Task to complete: The lines to extract run from the first line of the entries through the line that contains "[ 97 169 133"; reproduce exactly those lines and no others.

Records from a collection:
==*==
Every row gives one point. Each copy is the shape, with its points in the same order, turned, moved and blurred by noise. Say if it was mirrored as well.
In the rows, 128 means zero.

Shape (9 x 3)
[[139  84  77]
 [134  80 143]
 [171 123 114]
 [246  94 148]
 [202 136 114]
 [ 95  88  98]
 [107 172 195]
 [147 132 108]
 [104 153 160]]
Copy 1 (9 x 3)
[[ 86 148 114]
 [120  89 117]
 [151 144 102]
 [177 119  25]
 [172 158  82]
 [ 84 120 155]
 [208  92 186]
 [143 147 128]
 [173 105 176]]
Copy 1 is: only turned
Copy 2 (9 x 3)
[[201 149  93]
 [168  83  86]
 [185 106 145]
 [239  46 160]
 [198  97 167]
 [158 142  71]
 [ 79  63 141]
 [168 124 135]
 [101  95 121]]
Copy 2 is: only turned
Copy 3 (9 x 3)
[[ 73 126 101]
 [121  96 112]
 [146 148  85]
 [188 104  15]
 [158 156  59]
 [ 88 109 143]
 [199 144 174]
 [130 149 109]
 [176 145 172]]
Copy 3 is: only turned
Copy 4 (9 x 3)
[[ 60 110  86]
 [111  81 112]
 [120 135  66]
 [166  78   7]
 [136 139  45]
 [ 72 117 135]
 [179 152 159]
 [108 146  84]
 [147 145 152]]
Copy 4 is: only turned

Shape (9 x 6)
[[139 101 100 109  96 110]
 [118  86 146  78 101 110]
 [136 110 180  67  57 121]
 [102 216 119  99 173 169]
 [134 174 144  85  68  90]
 [103 190 142 169 164 167]
 [218  86  41 138 170  98]
 [160 106 132  84  60 149]
 [ 71 132  56 172 163 189]]
Copy 1 (9 x 6)
[[121 108 121 116 137 176]
 [107  98 129  73 149 135]
 [125 115 172  63 192 142]
 [142 223 131 142  96  83]
 [117 157 143 124 203 138]
 [121 175 177 174  77  87]
 [189  64  59 181  95 178]
 [153 121 163  82 158 182]
 [ 97 169 133 155  11 156]]
Copy 1 is: mirrored
Copy 2 (9 x 6)
[[117  91  74 111 169  95]
 [ 96  75 124 105 158  74]
 [105  71 140  69 123  69]
 [127 243 134 102 160  78]
 [119 120 114  28 159  94]
 [131 221 134 123 144 148]
 [198 111  25 172 224 106]
 [130  89  92  91 103  71]
 [ 89 208  56 178 140 131]]
Copy 2 is: mirrored
Copy 3 (9 x 6)
[[123  78 121 157 121 126]
 [100  84 120 106  95 140]
 [121  86 146 100  57 168]
 [ 82 220 163 156 148 145]
 [140 111 197 122  97 130]
 [135 231 118 126 156 133]
 [117  58  90 198 228 141]
 [136  82 121 155  77 180]
 [ 98 202  61 197 143  87]]
Copy 3 is: mirrored

Shape (12 x 9)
==*==
Output of the task:
Every row gives one point. Each copy is the shape, with its points in the same order, turned, moved and blurred by noise. Say if it was mirrored as well.
In the rows, 128 means zero.

Shape (9 x 3)
[[139  84  77]
 [134  80 143]
 [171 123 114]
 [246  94 148]
 [202 136 114]
 [ 95  88  98]
 [107 172 195]
 [147 132 108]
 [104 153 160]]
Copy 1 (9 x 3)
[[ 86 148 114]
 [120  89 117]
 [151 144 102]
 [177 119  25]
 [172 158  82]
 [ 84 120 155]
 [208  92 186]
 [143 147 128]
 [173 105 176]]
Copy 1 is: only turned
Copy 2 (9 x 3)
[[201 149  93]
 [168  83  86]
 [185 106 145]
 [239  46 160]
 [198  97 167]
 [158 142  71]
 [ 79  63 141]
 [168 124 135]
 [101  95 121]]
Copy 2 is: only turned
Copy 3 (9 x 3)
[[ 73 126 101]
 [121  96 112]
 [146 148  85]
 [188 104  15]
 [158 156  59]
 [ 88 109 143]
 [199 144 174]
 [130 149 109]
 [176 145 172]]
Copy 3 is: only turned
Copy 4 (9 x 3)
[[ 60 110  86]
 [111  81 112]
 [120 135  66]
 [166  78   7]
 [136 139  45]
 [ 72 117 135]
 [179 152 159]
 [108 146  84]
 [147 145 152]]
Copy 4 is: only turned

Shape (9 x 6)
[[139 101 100 109  96 110]
 [118  86 146  78 101 110]
 [136 110 180  67  57 121]
 [102 216 119  99 173 169]
 [134 174 144  85  68  90]
 [103 190 142 169 164 167]
 [218  86  41 138 170  98]
 [160 106 132  84  60 149]
 [ 71 132  56 172 163 189]]
Copy 1 (9 x 6)
[[121 108 121 116 137 176]
 [107  98 129  73 149 135]
 [125 115 172  63 192 142]
 [142 223 131 142  96  83]
 [117 157 143 124 203 138]
 [121 175 177 174  77  87]
 [189  64  59 181  95 178]
 [153 121 163  82 158 182]
 [ 97 169 133 155  11 156]]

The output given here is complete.